START Data listing

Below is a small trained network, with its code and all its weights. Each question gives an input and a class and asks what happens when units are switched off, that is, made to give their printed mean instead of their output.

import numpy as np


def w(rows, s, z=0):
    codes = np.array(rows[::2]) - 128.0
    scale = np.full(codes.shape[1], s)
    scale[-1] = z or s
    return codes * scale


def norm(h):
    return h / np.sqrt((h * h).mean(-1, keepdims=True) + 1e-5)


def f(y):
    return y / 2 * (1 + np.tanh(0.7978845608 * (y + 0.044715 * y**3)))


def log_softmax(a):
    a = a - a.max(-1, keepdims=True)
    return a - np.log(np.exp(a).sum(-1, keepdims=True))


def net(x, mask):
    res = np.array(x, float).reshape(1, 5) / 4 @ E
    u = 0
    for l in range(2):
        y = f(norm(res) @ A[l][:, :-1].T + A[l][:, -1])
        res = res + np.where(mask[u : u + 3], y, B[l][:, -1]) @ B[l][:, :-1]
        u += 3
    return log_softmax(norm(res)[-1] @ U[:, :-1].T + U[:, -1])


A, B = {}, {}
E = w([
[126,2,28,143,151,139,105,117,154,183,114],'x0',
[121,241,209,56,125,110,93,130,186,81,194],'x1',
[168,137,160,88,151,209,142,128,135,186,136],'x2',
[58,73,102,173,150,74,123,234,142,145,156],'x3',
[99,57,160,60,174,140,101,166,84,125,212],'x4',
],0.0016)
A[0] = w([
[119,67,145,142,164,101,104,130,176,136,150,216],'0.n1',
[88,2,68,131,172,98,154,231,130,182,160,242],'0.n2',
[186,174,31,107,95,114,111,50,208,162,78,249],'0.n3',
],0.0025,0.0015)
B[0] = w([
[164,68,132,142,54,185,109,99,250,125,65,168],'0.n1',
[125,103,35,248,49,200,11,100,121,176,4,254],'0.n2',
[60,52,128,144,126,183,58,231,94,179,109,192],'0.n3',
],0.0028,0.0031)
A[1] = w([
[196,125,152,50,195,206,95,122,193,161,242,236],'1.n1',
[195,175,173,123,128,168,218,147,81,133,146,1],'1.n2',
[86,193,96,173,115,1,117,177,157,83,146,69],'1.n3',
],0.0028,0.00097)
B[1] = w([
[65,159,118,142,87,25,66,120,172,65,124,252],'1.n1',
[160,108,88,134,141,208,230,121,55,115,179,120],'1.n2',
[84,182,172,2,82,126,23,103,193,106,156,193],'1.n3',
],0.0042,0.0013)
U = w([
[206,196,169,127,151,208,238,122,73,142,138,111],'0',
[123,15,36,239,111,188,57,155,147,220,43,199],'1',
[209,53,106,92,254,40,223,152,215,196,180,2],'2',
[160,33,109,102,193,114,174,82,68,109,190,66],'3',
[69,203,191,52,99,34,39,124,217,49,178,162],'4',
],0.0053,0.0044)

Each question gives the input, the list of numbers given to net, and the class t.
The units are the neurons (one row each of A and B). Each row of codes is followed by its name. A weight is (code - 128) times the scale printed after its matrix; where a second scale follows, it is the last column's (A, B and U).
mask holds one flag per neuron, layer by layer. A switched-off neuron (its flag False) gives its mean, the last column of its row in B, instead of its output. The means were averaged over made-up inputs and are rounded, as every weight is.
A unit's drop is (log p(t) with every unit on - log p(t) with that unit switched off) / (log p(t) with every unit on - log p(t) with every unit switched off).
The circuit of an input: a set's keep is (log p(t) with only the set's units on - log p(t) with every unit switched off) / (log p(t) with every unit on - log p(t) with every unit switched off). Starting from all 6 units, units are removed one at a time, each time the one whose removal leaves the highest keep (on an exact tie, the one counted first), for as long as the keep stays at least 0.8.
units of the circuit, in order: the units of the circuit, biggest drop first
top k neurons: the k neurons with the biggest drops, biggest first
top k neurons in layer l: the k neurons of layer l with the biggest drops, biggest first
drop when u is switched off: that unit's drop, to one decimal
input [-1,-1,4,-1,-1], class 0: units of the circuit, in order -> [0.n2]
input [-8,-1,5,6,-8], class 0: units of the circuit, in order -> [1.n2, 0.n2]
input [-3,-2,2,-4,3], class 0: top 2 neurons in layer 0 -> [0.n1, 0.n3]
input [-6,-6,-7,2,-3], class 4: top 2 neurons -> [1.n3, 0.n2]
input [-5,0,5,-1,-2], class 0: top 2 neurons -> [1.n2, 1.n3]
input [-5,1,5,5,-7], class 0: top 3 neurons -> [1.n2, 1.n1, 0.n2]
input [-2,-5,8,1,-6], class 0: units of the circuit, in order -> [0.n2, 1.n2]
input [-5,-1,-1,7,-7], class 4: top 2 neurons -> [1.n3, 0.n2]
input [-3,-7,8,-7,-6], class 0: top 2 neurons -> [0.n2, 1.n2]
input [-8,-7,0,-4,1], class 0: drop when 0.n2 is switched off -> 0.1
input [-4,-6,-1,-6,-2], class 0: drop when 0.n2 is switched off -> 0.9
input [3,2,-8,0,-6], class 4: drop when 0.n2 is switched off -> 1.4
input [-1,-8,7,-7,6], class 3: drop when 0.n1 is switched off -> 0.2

END Data listing
START Data listing

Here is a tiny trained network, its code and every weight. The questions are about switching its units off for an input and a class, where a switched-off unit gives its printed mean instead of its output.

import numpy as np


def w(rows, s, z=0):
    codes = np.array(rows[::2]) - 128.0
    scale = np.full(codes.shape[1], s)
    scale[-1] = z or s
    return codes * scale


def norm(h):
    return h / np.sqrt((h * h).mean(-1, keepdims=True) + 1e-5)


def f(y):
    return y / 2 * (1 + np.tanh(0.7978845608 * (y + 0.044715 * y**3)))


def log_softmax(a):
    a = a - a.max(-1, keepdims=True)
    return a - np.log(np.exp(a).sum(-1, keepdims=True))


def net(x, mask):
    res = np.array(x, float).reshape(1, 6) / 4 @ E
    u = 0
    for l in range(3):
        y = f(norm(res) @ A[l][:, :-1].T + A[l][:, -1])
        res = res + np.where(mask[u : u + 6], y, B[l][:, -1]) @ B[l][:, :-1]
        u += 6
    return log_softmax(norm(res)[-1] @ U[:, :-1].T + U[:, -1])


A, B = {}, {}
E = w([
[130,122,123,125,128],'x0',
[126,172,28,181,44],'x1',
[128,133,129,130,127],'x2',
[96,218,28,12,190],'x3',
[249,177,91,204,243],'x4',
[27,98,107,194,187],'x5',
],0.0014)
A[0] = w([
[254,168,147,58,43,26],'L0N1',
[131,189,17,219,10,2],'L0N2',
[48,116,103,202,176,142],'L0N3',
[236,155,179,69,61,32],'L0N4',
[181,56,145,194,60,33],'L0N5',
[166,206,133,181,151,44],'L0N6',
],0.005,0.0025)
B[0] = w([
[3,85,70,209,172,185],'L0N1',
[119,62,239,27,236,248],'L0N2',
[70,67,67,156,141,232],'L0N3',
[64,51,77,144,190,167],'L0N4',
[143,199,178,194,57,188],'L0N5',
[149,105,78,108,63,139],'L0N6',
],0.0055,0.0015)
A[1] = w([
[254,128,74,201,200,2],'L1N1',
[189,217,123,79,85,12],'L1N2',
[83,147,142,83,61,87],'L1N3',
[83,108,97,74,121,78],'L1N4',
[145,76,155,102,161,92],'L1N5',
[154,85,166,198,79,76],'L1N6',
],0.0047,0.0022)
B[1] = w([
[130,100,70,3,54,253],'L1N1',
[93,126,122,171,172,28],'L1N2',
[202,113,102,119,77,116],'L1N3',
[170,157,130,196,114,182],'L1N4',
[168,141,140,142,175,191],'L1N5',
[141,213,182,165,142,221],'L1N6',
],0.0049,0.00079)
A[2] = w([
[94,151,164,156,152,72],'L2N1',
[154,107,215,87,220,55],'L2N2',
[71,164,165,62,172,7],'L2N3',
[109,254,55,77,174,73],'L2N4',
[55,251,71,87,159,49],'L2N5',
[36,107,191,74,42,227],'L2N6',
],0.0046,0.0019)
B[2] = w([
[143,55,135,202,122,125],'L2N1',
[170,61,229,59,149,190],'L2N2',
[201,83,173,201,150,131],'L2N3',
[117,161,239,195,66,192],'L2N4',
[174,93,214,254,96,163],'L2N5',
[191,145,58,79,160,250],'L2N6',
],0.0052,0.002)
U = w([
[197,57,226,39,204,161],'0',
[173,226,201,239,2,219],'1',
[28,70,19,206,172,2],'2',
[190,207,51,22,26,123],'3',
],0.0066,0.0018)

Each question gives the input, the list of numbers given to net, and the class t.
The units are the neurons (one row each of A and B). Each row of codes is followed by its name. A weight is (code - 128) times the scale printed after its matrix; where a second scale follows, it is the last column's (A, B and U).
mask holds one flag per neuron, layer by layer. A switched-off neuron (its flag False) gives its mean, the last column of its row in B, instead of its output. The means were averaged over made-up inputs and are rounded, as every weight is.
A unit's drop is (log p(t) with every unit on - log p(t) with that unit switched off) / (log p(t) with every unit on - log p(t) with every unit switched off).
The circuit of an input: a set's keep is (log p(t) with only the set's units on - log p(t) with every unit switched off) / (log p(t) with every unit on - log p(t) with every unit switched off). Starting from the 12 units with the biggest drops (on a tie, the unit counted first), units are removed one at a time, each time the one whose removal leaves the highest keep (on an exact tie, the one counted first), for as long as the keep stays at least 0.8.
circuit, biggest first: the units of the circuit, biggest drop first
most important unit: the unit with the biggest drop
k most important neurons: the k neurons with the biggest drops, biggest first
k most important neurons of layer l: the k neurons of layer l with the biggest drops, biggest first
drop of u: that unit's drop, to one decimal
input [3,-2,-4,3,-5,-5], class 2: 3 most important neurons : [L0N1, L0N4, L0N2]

END Data listing
START Data listing

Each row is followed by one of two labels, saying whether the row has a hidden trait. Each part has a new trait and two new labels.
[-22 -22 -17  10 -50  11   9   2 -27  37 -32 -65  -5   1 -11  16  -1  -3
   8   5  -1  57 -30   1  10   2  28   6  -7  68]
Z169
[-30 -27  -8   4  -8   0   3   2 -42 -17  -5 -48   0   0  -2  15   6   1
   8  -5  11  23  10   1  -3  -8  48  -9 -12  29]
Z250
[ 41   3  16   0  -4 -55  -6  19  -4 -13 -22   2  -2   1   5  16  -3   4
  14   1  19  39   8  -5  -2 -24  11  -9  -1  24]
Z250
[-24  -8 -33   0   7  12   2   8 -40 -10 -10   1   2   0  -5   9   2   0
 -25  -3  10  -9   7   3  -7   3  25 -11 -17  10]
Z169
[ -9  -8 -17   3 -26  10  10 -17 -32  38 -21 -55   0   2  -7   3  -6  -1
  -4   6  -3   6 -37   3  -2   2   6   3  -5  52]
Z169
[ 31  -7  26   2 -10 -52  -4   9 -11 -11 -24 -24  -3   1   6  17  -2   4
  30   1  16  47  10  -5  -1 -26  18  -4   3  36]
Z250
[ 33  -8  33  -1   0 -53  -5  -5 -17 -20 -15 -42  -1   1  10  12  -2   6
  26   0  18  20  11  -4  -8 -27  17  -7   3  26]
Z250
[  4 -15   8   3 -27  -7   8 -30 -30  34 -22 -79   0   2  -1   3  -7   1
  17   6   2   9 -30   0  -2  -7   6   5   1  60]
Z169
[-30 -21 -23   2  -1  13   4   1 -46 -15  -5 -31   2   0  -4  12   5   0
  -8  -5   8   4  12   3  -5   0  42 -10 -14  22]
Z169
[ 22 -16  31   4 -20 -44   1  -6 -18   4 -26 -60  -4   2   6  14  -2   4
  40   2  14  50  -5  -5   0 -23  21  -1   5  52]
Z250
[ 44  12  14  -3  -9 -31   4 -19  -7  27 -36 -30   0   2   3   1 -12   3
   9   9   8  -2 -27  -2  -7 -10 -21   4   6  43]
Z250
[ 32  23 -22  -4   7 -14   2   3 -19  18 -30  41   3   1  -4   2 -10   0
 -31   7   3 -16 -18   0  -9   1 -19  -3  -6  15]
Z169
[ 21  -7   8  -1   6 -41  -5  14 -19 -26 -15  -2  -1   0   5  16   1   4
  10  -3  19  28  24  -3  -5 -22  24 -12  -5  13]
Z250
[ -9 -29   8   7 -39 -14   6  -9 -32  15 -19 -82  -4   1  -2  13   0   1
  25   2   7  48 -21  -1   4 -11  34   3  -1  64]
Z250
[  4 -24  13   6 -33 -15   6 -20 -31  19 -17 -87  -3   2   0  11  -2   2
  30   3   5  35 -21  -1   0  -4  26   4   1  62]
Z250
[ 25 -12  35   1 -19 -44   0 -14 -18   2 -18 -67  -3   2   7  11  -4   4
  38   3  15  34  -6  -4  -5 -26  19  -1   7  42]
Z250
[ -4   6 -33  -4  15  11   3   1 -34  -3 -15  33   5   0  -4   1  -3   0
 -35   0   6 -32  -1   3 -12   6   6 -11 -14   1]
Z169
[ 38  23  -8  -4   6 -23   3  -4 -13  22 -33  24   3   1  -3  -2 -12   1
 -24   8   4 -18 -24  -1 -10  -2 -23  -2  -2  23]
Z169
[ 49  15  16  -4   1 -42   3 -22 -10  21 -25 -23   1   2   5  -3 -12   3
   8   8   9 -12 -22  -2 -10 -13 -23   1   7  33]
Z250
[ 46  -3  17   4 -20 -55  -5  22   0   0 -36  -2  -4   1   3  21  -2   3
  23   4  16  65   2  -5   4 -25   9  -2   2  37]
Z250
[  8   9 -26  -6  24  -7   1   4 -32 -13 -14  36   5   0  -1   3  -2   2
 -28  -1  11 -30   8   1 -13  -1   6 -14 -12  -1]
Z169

END Data listing

→ Assignment
In the entries above, find lines with "order" and copy each.

→ Exercise response
units of the circuit, in order: the units of the circuit, biggest drop first
input [-1,-1,4,-1,-1], class 0: units of the circuit, in order -> [0.n2]
input [-8,-1,5,6,-8], class 0: units of the circuit, in order -> [1.n2, 0.n2]
input [-2,-5,8,1,-6], class 0: units of the circuit, in order -> [0.n2, 1.n2]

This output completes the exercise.